RECORDED DATA:

◆ ◆ ◆ ◆ ◆

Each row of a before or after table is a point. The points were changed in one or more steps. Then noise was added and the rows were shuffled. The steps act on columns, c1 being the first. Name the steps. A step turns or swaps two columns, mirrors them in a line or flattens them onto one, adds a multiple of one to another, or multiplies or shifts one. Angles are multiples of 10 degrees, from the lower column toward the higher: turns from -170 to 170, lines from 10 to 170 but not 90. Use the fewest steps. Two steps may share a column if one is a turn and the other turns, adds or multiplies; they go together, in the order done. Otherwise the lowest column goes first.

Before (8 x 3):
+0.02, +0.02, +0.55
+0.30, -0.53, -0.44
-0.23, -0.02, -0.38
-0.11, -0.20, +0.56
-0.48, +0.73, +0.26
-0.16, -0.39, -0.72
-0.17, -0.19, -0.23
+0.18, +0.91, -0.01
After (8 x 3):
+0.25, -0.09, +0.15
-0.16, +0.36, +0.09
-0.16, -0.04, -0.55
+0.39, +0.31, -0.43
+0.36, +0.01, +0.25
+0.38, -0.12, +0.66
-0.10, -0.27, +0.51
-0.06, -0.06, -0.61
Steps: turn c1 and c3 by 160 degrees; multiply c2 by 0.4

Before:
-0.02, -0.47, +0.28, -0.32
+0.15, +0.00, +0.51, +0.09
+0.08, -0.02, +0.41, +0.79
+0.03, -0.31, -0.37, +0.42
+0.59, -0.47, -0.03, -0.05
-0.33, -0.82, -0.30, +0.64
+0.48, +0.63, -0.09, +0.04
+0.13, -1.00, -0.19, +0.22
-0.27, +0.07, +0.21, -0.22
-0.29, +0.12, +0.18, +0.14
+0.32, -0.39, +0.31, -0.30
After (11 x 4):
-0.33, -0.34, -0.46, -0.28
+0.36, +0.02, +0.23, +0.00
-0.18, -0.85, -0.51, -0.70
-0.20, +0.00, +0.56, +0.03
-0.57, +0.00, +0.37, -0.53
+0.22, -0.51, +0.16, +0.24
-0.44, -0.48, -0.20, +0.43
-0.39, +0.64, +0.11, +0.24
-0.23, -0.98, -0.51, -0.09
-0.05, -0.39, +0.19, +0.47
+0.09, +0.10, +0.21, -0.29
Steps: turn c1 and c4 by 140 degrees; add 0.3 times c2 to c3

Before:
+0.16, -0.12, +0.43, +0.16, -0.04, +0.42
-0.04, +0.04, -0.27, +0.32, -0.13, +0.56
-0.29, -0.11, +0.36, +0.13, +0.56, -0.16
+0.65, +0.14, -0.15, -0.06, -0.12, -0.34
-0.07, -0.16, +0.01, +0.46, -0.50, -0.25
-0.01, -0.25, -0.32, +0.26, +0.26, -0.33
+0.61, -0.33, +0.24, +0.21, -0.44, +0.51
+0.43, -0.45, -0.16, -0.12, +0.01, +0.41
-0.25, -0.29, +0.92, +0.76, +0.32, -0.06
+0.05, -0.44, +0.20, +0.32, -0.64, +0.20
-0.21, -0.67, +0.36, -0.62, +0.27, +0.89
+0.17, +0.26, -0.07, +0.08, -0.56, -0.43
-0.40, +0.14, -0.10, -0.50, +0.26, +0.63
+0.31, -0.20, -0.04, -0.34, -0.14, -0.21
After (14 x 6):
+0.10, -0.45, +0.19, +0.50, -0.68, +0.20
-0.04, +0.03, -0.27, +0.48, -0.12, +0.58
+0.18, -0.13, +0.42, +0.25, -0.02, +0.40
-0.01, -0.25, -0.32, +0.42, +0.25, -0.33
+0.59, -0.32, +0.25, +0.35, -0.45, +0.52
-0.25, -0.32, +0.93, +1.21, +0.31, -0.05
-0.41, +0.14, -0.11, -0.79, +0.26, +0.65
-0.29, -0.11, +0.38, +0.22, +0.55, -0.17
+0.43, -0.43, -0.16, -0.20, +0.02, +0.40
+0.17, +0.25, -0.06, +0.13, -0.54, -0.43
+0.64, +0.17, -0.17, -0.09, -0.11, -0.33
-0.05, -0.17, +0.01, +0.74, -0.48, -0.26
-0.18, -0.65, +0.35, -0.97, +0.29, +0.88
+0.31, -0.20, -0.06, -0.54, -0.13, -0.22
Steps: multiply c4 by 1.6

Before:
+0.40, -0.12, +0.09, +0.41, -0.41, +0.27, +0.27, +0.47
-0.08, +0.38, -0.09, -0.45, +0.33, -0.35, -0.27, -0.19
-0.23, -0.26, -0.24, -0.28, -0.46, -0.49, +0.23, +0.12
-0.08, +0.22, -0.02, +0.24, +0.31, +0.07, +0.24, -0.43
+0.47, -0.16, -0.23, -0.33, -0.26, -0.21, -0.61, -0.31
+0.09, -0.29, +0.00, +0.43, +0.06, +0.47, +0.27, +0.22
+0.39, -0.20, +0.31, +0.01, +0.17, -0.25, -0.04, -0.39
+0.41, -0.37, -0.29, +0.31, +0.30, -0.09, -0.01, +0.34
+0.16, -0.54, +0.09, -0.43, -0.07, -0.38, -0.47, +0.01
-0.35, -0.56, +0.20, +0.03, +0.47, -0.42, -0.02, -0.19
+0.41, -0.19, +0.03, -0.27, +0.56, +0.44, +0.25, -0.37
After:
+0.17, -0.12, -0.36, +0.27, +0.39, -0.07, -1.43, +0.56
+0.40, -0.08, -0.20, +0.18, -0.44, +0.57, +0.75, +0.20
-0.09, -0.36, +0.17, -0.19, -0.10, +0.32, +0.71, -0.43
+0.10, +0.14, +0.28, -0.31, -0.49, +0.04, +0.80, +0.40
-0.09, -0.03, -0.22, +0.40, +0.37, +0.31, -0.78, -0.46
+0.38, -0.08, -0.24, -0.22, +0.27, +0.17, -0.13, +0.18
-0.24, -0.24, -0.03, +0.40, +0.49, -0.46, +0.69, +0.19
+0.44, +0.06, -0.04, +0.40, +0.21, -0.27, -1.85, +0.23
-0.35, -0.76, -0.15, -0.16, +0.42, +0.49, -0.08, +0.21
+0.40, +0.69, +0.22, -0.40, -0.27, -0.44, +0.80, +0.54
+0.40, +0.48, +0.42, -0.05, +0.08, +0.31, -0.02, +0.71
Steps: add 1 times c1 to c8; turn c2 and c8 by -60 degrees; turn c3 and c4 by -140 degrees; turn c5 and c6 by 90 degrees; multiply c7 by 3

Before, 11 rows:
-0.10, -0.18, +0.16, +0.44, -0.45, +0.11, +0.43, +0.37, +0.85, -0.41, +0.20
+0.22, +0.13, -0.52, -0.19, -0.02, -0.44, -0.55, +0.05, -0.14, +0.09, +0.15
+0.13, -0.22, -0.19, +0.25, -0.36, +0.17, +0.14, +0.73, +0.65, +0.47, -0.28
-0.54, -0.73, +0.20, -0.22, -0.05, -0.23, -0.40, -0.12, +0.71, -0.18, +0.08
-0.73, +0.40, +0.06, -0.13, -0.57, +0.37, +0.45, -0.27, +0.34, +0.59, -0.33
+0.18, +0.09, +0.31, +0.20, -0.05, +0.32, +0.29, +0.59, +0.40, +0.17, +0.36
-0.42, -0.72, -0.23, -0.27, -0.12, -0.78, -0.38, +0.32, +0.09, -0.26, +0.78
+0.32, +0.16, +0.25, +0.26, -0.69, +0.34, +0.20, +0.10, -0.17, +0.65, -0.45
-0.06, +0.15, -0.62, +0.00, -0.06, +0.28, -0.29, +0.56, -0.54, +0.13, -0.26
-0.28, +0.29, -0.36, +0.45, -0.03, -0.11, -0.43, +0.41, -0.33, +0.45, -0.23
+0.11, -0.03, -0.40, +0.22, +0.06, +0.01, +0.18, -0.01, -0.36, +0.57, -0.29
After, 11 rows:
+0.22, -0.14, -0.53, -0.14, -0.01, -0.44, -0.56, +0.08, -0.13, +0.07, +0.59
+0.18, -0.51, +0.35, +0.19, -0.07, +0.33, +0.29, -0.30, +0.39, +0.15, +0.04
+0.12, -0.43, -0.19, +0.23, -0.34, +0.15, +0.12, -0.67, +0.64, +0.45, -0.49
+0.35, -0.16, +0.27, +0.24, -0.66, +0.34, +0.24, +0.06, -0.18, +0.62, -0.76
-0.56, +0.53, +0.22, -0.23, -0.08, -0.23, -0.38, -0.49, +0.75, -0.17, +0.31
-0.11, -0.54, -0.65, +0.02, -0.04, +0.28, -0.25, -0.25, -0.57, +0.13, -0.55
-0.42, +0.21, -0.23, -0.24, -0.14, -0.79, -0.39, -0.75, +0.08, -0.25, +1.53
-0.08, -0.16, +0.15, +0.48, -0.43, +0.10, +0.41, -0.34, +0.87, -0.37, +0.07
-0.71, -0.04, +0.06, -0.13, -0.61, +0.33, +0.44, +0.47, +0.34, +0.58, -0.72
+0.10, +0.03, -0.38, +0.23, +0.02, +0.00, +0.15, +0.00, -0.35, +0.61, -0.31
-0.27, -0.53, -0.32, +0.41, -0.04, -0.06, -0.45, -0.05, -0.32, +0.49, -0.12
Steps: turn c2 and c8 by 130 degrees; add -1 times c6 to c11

◆ ◆ ◆ ◆ ◆

INSTRUCTIONS FOR THE TASK:
How many lines in this material contain the string "times"? State the number alone.

ANSWER:
3